■ Prompt:
As you look over the data below, please find each line where the word "only" appears, then copy it.

■ Study material:

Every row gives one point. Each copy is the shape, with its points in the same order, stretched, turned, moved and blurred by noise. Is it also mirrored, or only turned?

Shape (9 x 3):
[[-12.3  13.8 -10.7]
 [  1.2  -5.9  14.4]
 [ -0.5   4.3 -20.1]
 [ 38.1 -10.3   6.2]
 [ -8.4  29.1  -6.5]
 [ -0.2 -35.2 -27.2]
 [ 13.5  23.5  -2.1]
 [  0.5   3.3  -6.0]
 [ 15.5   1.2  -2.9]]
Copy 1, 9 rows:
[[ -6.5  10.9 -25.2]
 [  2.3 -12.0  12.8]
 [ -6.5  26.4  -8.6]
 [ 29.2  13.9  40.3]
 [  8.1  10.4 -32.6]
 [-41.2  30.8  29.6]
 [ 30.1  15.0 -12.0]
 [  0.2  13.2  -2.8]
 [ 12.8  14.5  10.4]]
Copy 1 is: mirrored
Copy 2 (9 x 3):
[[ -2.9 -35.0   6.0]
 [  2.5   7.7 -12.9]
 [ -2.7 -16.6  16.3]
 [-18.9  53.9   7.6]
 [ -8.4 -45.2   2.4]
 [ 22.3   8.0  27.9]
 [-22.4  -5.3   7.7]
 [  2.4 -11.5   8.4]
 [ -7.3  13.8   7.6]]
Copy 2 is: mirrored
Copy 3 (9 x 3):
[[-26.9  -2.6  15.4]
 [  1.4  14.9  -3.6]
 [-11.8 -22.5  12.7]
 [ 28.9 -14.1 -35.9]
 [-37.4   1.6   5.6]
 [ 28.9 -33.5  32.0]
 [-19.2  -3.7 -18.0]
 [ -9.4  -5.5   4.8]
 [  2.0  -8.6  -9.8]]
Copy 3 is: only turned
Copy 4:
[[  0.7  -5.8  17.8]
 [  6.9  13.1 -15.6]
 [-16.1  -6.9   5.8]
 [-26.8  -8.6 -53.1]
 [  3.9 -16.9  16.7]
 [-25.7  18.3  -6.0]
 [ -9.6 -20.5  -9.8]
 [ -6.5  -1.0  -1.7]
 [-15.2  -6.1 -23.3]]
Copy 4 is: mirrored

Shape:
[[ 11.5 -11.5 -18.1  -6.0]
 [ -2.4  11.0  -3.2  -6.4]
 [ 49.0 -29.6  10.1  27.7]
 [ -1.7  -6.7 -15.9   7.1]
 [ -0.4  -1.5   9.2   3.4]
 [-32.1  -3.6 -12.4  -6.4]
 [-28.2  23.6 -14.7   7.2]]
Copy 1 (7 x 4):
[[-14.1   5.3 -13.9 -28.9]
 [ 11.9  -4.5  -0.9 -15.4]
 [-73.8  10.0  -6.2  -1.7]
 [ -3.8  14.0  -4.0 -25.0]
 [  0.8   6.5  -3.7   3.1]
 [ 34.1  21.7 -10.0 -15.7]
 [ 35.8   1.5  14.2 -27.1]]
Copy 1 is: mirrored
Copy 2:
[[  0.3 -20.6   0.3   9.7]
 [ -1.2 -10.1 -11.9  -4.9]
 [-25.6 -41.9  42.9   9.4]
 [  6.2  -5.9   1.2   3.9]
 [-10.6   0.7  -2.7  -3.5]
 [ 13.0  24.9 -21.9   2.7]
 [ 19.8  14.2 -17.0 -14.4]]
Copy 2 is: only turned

■ Answer box:
Every row gives one point. Each copy is the shape, with its points in the same order, stretched, turned, moved and blurred by noise. Is it also mirrored, or only turned?
Copy 3 is: only turned
Copy 2 is: only turned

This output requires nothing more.